#### TASK PROMPT:
The number of lines holding "points" in the listing below is all you should give.

++++ DATA SECTION

500 stands for zero in the data rows.
Here are some numbered points:
  452  525  416  546  396  572  510  518  517  427  517  324  406  544  505  501  265  722 0
  463  872  7  539  429  558  449  564  616  466  413  454  573  560  499  538  355  576 1
  460  463  564  530  611  180  618  526  553  569  665  532  485  276  531  476  664  701 2
  377  272  232  543  416  549  598  561  317  666  77  999  506  722  515  469  599  449 3
  427  420  776  478  658  549  365  722  533  556  540  322  499  401  288  657  636  398 4
  453  503  488  322  550  526  504  425  536  564  527  484  414  521  380  544  598  426 5
  469  278  618  567  886  364  531  67  216  543  549  425  488  299  475  606  627  597 6
  516  501  469  329  653  526  507  227  523  555  528  475  427  519  306  732  583  406 7
  339  340  544  549  391  632  701  528  381  662  194  999  518  812  514  455  625  285 8
  335  849  523  481  351  518  344  614  769  357  578  490  503  483  485  530  383  373 9
  666  381  521  566  524  548  436  527  487  490  610  482  575  504  436  571  430  456 10
  367  524  493  358  444  548  401  540  537  579  498  457  465  523  470  438  611  438 11
  485  541  472  285  556  535  543  350  542  561  516  438  401  529  378  511  608  437 12
  399  390  893  544  531  385  412  668  487  206  700  434  447  553  519  479  587  636 13
  487  485  595  536  549  277  598  537  554  481  656  494  426  364  550  462  554  726 14
  447  322  317  584  450  486  576  508  436  553  468  999  515  472  516  481  559  579 15
  645  407  516  538  485  540  493  511  490  472  615  452  494  505  477  494  425  538 16
  496  397  643  536  492  434  999  552  500  312  604  346  395  437  531  490  567  346 17
  498  423  505  580  428  598  481  567  476  461  511  286  579  541  509  481  304  604 18
  338  364  423  547  397  500  653  427  457  635  429  999  499  591  513  462  652  464 19
  471  606  434  582  379  562  390  564  650  412  533  330  585  526  496  500  249  523 20
  664  874  237  527  370  560  312  556  685  189  0  710  532  500  523  531  42  426 21
  453  546  475  270  507  528  539  436  540  571  515  438  390  526  411  464  606  452 22
  400  487  506  339  542  440  537  520  495  575  549  446  409  452  474  420  616  517 23
  465  461  561  533  613  189  617  498  542  570  674  539  488  275  537  469  668  688 24
  448  547  474  274  497  544  559  436  544  573  518  438  384  528  424  429  616  457 25
  311  529  489  562  400  559  112  616  573  521  459  427  620  516  507  487  466  420 26
New points follow, each followed by the number of its nearest point above.
  444  509  545  558  285  549  503  552  641  294  653  493  337  493  597  340  327  843 0
  434  494  472  560  352  534  533  479  471  385  655  481  343  506  571  438  412  748 0
  126  481  525  549  414  572  185  624  524  513  473  424  563  520  507  481  472  425 26
  364  376  856  543  427  447  383  625  533  100  726  419  450  547  516  484  508  617 13
  122  652  481  548  407  562  161  656  549  523  433  485  603  511  588  452  475  412 26
  462  623  417  529  335  560  368  472  676  254  509  424  489  519  492  518  213  401 20
  912  843  342  530  462  538  382  608  575  429  0  569  522  513  654  537  127  337 21
  733  383  598  528  439  524  999  632  505  273  423  412  131  505  521  532  497  267 17
  999  642  385  535  496  534  407  646  600  480  0  464  377  496  575  541  277  398 21
  499  378  666  534  414  523  999  621  488  214  584  283  360  505  528  507  530  209 17
  324  482  737  558  67  539  999  522  616  141  619  645  83  513  614  402  503  500 17
  510  999  278  533  373  548  402  641  696  437  364  437  576  522  788  411  193  601 1
  417  786  62  541  418  556  465  509  473  501  461  449  555  587  527  514  415  526 1
  375  632  436  537  444  536  465  527  272  644  379  430  651  643  837  238  467  701 18
  496  455  507  380  695  503  471  308  530  547  542  536  452  508  285  768  580  401 7
  350  440  509  543  422  589  392  585  480  477  470  317  515  539  509  480  344  599 18
  377  547  488  537  448  538  464  493  232  654  375  446  659  636  822  240  490  719 18
  654  384  548  687  454  563  328  587  489  501  623  417  826  511  502  486  409  360 10
  597  377  557  601  497  445  570  517  501  402  652  420  498  449  532  504  421  617 16
  467  513  544  563  306  554  544  504  577  303  665  511  283  487  586  421  326  895 0
  405  416  778  540  514  367  482  587  506  316  691  480  459  502  523  475  605  620 13
  515  488  470  341  692  506  497  229  519  558  533  495  439  508  295  754  582  410 7
  583  406  548  637  508  456  367  563  510  538  624  456  748  440  518  480  492  447 10
  272  999  384  539  125  559  300  559  876  266  596  530  532  506  545  523  297  348 9
  666  384  534  677  456  562  312  591  491  520  611  422  793  511  503  486  416  371 10
  300  570  412  559  288  566  597  462  435  403  654  575  191  515  543  553  446  999 0
  548  999  341  529  419  542  416  634  585  486  298  443  590  531  789  402  227  642 1
  518  499  472  320  658  518  505  295  525  561  535  491  429  521  294  721  577  397 7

++++++++

#### RESPONSE:
2